Your task:
Using the entries that follow, write out the line containing "(5): [146 131", the line containing "149 102 150", and every line between them, exactly and nothing else.

┄┄┄┄┄┄┄┄┄┄┄┄┄┄┄┄┄┄┄┄

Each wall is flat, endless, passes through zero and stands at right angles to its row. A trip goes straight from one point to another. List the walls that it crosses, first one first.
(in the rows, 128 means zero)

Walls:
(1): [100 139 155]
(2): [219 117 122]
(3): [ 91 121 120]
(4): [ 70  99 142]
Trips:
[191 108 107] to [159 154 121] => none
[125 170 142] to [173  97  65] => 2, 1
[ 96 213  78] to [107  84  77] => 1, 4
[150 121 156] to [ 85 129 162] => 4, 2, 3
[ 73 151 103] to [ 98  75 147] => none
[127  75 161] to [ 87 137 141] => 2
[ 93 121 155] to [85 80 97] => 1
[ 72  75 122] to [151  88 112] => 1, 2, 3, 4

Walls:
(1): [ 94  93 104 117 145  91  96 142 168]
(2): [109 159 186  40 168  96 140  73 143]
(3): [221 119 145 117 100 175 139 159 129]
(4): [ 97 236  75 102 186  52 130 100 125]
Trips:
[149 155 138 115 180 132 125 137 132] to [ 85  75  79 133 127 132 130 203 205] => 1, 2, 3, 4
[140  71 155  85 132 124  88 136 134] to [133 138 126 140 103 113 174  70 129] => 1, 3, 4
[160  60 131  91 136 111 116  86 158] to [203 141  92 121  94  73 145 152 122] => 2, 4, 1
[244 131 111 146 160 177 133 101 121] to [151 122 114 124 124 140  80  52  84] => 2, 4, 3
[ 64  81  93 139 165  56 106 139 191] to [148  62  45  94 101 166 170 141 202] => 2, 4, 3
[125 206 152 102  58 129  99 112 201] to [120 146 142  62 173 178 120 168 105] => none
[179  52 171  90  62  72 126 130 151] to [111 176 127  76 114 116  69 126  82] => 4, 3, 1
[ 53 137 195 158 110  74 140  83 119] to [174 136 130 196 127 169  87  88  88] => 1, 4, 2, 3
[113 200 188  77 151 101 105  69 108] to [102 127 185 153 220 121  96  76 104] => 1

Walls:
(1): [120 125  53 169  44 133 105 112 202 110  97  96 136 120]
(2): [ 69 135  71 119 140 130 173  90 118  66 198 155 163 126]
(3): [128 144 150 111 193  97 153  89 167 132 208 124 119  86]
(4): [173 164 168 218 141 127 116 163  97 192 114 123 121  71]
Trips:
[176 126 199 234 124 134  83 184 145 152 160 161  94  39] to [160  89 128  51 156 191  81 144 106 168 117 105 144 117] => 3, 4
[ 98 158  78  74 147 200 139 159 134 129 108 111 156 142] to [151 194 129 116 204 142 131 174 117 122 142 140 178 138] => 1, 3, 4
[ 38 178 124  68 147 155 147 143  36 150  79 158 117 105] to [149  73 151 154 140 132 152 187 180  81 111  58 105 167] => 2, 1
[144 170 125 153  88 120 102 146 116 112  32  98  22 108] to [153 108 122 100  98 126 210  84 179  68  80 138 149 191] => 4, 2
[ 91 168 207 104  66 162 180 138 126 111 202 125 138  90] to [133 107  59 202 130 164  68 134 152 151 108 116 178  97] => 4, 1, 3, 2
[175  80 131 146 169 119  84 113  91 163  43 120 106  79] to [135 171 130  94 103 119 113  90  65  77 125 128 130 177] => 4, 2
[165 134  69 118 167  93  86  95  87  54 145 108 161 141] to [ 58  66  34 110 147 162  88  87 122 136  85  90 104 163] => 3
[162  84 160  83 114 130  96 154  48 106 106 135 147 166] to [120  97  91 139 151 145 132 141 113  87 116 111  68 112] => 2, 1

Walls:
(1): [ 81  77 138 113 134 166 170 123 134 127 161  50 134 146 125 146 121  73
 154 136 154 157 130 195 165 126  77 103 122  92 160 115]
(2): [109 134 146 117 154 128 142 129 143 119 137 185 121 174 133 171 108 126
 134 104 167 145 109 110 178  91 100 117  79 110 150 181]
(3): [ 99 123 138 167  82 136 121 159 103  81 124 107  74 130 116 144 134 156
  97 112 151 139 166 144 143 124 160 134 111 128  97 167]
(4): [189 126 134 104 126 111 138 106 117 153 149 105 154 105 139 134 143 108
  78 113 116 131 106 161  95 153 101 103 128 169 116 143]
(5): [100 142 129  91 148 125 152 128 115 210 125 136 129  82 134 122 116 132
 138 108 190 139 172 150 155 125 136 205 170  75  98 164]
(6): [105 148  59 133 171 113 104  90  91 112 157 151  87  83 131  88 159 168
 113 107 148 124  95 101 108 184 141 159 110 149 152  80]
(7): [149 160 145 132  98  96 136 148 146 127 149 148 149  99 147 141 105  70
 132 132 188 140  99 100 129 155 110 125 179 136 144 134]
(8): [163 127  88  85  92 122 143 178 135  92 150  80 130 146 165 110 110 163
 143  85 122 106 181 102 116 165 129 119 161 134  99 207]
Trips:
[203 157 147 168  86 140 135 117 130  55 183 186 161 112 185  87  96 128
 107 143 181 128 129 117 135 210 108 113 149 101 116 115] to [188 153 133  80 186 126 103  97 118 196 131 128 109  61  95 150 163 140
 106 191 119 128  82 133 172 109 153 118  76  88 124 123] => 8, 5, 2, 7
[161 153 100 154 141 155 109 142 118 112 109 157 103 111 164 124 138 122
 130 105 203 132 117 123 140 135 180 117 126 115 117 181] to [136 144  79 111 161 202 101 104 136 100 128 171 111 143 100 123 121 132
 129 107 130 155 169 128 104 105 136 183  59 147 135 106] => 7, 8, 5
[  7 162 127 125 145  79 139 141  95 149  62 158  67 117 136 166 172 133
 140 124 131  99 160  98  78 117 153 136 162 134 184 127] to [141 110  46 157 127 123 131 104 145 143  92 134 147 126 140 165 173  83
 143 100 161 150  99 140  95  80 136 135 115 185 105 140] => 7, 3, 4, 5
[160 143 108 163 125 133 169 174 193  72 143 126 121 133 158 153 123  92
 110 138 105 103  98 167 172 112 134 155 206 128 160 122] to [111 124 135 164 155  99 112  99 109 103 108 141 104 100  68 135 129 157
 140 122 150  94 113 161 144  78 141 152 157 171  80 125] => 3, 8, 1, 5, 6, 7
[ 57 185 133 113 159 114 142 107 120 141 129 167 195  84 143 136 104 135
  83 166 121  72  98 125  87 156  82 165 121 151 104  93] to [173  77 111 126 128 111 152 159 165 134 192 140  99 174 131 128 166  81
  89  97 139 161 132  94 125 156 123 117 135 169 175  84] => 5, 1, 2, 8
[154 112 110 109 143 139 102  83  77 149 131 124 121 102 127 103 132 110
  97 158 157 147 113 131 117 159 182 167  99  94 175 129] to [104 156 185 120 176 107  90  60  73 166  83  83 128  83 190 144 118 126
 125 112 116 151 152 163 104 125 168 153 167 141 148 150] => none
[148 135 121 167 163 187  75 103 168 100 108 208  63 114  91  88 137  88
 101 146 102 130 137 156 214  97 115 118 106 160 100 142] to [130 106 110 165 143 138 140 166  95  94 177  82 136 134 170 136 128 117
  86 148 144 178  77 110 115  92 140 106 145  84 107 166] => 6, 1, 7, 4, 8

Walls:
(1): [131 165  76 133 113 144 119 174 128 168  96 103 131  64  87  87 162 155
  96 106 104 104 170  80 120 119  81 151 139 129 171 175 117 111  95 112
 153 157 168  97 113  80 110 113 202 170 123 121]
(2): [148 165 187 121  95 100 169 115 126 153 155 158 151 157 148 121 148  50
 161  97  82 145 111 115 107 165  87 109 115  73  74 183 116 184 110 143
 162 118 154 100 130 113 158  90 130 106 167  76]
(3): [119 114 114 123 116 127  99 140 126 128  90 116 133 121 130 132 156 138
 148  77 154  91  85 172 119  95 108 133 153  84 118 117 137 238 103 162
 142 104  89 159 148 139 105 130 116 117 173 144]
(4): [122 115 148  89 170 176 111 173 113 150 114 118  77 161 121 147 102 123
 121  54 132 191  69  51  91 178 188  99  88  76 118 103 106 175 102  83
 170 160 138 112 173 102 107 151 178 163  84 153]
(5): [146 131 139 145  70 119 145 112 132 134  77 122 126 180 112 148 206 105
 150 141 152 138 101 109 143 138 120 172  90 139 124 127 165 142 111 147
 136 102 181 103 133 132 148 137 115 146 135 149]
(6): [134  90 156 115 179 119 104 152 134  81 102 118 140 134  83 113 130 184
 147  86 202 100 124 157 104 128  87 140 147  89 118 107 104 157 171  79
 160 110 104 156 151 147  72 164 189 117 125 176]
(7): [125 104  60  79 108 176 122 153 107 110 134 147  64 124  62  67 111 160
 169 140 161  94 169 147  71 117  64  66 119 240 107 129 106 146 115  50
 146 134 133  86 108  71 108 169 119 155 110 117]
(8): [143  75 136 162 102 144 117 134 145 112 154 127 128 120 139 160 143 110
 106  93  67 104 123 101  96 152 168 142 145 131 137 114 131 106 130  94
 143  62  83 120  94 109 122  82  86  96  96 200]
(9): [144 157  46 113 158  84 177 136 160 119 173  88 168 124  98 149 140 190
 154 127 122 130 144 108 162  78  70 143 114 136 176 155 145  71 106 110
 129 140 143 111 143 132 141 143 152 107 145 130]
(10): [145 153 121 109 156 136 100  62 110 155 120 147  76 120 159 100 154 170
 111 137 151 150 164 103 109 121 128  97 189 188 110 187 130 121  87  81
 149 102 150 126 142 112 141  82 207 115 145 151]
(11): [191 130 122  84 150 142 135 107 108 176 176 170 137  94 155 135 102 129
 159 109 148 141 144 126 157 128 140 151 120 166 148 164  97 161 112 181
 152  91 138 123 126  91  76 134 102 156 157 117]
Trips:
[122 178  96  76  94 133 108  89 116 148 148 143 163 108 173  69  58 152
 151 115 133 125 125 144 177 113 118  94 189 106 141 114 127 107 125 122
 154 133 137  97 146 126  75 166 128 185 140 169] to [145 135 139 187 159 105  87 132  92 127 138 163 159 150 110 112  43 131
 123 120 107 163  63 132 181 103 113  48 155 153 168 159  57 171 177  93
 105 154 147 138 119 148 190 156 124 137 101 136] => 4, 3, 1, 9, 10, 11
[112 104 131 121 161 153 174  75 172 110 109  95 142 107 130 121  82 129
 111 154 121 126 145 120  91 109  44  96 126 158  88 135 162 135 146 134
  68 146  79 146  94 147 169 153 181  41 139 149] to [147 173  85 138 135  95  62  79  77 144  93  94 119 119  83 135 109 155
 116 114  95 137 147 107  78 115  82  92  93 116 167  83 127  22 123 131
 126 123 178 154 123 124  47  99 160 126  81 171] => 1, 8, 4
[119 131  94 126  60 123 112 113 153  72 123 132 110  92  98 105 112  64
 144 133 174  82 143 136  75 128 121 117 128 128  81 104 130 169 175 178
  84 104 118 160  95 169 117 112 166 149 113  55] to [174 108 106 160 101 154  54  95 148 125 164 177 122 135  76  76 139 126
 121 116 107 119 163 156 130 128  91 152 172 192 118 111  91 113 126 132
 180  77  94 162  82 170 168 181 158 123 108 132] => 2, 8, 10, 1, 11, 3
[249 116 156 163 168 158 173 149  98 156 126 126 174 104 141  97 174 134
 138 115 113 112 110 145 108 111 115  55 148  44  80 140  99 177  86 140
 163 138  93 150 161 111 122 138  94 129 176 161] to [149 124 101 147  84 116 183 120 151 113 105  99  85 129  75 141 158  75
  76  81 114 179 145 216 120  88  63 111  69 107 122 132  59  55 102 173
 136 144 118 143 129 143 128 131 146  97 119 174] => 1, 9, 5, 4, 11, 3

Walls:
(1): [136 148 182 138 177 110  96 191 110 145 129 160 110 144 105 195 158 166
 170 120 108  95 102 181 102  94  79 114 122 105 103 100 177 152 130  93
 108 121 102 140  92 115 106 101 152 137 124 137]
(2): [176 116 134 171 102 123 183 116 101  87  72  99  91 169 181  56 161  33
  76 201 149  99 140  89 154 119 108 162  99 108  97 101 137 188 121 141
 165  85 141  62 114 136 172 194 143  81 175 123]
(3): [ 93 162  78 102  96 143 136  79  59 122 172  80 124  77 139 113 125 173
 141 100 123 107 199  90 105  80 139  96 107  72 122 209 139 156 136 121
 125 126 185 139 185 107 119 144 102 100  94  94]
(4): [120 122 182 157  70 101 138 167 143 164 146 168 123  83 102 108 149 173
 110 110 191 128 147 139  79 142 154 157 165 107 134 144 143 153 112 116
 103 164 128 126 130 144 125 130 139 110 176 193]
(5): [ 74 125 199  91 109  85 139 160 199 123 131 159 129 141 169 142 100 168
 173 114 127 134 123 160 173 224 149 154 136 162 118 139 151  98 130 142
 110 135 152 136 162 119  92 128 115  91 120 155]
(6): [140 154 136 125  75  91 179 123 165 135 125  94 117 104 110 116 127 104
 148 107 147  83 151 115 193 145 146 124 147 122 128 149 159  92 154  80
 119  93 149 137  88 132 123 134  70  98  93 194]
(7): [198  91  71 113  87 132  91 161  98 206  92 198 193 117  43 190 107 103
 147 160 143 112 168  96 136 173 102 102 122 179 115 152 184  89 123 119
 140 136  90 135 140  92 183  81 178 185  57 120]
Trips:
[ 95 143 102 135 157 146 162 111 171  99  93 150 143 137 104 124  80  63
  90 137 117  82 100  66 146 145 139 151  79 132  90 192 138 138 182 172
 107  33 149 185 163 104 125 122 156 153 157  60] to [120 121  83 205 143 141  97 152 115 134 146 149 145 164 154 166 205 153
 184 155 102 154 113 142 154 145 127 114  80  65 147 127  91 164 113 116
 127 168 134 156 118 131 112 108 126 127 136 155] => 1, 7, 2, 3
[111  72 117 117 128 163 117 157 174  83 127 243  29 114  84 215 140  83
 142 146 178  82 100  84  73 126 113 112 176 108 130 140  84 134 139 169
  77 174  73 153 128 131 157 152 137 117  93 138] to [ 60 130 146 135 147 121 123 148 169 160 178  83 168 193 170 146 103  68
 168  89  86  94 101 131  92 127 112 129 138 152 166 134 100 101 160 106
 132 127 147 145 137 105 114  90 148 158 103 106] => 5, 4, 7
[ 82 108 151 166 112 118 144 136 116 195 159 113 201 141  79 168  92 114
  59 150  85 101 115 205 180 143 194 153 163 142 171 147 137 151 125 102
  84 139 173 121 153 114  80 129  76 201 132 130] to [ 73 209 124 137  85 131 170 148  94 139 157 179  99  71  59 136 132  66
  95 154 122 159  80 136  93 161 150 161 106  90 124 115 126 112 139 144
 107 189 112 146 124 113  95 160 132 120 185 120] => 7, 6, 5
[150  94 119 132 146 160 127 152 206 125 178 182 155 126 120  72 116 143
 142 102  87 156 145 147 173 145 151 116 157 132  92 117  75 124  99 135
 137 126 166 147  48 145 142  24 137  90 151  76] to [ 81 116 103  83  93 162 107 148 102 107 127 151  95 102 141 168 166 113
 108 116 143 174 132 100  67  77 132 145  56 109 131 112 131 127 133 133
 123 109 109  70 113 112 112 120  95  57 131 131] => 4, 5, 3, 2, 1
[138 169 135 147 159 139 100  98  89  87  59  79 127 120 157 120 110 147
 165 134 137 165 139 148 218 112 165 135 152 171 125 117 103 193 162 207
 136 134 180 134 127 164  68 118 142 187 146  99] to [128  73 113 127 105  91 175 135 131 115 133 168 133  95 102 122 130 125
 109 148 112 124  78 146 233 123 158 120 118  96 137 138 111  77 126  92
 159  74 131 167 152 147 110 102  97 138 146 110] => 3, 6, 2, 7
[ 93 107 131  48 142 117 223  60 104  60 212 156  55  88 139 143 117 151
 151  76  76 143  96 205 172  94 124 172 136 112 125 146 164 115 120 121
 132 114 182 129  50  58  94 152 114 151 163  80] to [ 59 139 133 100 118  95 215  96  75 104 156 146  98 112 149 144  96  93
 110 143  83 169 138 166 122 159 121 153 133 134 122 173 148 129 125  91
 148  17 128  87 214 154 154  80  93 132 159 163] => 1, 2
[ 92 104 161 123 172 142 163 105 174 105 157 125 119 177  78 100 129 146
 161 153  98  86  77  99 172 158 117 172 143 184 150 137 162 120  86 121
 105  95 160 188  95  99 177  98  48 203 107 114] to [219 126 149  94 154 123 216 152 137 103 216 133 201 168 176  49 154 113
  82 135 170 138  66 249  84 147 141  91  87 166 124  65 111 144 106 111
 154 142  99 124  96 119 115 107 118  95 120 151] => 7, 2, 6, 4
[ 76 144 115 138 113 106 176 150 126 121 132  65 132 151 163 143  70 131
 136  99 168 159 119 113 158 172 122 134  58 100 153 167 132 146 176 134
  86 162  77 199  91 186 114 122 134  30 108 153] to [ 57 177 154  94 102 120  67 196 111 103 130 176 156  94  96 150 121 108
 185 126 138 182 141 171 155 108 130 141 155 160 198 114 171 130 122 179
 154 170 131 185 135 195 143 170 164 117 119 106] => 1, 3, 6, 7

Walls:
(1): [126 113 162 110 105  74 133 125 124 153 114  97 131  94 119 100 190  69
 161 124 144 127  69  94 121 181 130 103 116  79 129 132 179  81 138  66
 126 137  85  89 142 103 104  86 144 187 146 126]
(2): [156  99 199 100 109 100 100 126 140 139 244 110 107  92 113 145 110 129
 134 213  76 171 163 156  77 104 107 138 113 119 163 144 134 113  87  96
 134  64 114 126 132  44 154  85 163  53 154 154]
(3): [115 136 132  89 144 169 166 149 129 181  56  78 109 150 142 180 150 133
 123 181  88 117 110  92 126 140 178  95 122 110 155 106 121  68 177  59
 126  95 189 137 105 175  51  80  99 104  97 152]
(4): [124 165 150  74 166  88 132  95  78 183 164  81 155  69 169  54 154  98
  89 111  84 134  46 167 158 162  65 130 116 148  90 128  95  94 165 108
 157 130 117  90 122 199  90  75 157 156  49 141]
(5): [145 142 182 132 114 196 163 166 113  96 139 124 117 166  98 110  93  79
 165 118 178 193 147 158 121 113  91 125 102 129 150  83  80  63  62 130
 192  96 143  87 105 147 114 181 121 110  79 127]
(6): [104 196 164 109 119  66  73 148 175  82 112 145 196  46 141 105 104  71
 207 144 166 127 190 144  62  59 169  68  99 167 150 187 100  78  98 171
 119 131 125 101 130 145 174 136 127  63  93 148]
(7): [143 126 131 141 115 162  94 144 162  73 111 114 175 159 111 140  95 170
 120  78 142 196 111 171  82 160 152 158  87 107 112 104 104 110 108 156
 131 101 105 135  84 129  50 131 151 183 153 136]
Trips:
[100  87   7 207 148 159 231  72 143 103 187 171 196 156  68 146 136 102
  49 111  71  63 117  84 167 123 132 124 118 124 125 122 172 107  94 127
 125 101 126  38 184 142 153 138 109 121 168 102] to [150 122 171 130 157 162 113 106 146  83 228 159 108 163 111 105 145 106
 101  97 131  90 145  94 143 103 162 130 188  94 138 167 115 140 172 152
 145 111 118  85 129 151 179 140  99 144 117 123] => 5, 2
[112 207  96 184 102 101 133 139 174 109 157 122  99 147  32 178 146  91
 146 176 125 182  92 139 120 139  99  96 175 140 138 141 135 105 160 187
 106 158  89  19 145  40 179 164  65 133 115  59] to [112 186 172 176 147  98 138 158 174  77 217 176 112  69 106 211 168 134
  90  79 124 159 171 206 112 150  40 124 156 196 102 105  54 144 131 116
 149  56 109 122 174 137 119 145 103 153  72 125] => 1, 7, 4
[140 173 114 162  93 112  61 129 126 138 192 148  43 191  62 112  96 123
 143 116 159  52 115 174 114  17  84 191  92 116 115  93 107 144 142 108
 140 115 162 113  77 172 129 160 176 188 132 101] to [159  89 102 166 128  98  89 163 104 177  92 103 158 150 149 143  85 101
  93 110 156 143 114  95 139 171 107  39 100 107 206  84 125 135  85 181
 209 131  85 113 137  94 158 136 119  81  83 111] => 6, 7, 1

┄┄┄┄┄┄┄┄┄┄┄┄┄┄┄┄┄┄┄┄

Solution to this exercise:
(5): [146 131 139 145  70 119 145 112 132 134  77 122 126 180 112 148 206 105
 150 141 152 138 101 109 143 138 120 172  90 139 124 127 165 142 111 147
 136 102 181 103 133 132 148 137 115 146 135 149]
(6): [134  90 156 115 179 119 104 152 134  81 102 118 140 134  83 113 130 184
 147  86 202 100 124 157 104 128  87 140 147  89 118 107 104 157 171  79
 160 110 104 156 151 147  72 164 189 117 125 176]
(7): [125 104  60  79 108 176 122 153 107 110 134 147  64 124  62  67 111 160
 169 140 161  94 169 147  71 117  64  66 119 240 107 129 106 146 115  50
 146 134 133  86 108  71 108 169 119 155 110 117]
(8): [143  75 136 162 102 144 117 134 145 112 154 127 128 120 139 160 143 110
 106  93  67 104 123 101  96 152 168 142 145 131 137 114 131 106 130  94
 143  62  83 120  94 109 122  82  86  96  96 200]
(9): [144 157  46 113 158  84 177 136 160 119 173  88 168 124  98 149 140 190
 154 127 122 130 144 108 162  78  70 143 114 136 176 155 145  71 106 110
 129 140 143 111 143 132 141 143 152 107 145 130]
(10): [145 153 121 109 156 136 100  62 110 155 120 147  76 120 159 100 154 170
 111 137 151 150 164 103 109 121 128  97 189 188 110 187 130 121  87  81
 149 102 150 126 142 112 141  82 207 115 145 151]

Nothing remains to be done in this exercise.